Collected data entries:
[Start of section]
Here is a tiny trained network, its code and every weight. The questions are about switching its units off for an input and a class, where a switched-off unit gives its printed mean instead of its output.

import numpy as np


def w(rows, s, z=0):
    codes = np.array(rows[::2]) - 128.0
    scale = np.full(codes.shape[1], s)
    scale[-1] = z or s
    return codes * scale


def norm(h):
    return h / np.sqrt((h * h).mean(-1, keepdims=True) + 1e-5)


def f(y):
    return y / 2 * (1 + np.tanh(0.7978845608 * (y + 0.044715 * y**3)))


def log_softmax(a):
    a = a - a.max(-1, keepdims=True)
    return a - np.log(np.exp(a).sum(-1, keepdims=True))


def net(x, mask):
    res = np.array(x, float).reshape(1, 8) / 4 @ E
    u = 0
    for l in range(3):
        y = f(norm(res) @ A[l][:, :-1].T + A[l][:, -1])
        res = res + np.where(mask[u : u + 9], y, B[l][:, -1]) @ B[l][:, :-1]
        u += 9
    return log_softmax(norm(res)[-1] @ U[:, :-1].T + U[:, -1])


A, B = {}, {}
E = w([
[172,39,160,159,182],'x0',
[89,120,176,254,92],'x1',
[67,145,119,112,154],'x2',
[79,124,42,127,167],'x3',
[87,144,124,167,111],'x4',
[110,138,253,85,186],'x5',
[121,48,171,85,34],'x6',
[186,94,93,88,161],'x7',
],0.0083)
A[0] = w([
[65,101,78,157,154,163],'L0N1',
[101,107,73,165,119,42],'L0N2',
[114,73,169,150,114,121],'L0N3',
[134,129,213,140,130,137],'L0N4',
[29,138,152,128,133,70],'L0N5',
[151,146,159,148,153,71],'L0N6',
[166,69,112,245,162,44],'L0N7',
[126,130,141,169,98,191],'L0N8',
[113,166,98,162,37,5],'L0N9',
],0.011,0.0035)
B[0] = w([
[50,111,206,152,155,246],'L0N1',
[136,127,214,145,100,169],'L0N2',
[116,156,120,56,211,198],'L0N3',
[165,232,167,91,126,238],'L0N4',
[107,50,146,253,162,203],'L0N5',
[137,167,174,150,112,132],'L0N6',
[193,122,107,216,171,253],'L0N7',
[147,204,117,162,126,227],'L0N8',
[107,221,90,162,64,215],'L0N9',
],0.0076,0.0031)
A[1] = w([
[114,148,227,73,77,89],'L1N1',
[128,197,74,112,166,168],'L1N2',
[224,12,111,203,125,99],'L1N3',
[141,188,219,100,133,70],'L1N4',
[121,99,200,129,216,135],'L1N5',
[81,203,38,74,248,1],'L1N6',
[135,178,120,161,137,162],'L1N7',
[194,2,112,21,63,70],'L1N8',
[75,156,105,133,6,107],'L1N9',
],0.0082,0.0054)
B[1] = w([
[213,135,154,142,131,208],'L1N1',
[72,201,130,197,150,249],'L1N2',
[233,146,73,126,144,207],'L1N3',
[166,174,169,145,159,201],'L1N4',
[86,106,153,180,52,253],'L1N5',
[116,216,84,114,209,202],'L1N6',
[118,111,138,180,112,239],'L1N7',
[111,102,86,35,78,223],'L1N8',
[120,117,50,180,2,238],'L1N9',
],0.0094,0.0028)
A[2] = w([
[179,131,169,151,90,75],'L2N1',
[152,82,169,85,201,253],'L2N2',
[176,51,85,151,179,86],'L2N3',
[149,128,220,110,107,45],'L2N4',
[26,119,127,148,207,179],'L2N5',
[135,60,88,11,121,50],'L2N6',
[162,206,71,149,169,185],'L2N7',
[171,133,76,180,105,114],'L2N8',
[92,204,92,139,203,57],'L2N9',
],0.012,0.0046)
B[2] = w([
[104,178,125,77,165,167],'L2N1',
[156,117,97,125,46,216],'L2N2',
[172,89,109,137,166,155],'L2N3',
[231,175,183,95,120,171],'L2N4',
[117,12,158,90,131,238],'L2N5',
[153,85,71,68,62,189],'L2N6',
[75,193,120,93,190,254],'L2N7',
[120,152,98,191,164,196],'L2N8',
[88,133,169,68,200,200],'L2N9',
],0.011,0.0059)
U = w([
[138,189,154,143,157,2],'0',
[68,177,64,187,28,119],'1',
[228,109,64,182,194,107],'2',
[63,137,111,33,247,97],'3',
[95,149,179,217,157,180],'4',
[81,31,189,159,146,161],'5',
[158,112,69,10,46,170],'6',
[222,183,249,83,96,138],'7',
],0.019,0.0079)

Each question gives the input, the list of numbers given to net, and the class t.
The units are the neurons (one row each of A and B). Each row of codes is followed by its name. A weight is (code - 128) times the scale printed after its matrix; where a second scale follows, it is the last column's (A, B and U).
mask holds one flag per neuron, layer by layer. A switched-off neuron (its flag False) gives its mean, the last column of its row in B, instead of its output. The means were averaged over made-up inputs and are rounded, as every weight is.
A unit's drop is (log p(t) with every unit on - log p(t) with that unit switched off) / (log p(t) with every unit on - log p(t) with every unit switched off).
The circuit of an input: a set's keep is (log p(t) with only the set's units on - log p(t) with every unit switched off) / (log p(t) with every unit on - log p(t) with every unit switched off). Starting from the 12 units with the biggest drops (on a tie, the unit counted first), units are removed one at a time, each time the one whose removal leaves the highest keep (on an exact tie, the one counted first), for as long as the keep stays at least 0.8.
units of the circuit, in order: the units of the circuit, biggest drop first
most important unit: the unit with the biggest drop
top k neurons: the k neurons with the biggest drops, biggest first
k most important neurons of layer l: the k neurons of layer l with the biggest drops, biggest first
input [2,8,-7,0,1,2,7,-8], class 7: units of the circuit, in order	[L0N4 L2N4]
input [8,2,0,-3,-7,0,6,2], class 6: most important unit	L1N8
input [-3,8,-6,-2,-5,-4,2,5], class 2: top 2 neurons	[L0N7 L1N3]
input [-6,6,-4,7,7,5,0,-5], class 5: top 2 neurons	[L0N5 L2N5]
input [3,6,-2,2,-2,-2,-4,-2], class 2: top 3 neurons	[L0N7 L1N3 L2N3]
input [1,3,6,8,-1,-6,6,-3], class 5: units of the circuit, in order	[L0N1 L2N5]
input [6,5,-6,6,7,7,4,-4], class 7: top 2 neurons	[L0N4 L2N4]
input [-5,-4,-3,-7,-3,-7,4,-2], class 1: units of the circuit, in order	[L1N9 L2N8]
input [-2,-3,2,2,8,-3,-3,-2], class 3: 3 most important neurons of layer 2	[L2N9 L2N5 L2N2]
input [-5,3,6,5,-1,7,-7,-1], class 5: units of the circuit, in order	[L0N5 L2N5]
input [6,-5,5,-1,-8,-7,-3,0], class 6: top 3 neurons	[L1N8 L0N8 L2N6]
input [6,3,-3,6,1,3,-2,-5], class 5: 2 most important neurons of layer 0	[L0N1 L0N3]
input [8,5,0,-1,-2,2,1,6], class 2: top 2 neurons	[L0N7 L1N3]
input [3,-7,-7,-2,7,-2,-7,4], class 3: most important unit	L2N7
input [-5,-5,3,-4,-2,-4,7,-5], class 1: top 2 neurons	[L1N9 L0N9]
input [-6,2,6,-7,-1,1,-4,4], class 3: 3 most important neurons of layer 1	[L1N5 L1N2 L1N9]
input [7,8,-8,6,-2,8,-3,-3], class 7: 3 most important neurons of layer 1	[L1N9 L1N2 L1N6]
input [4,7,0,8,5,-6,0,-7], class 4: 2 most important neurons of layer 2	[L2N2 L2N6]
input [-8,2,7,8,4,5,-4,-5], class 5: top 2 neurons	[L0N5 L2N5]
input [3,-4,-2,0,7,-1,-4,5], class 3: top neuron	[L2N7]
[End of section]
State how many lines of the entries contain the word "keepdims". Nothing besides the number belongs in the reply.

3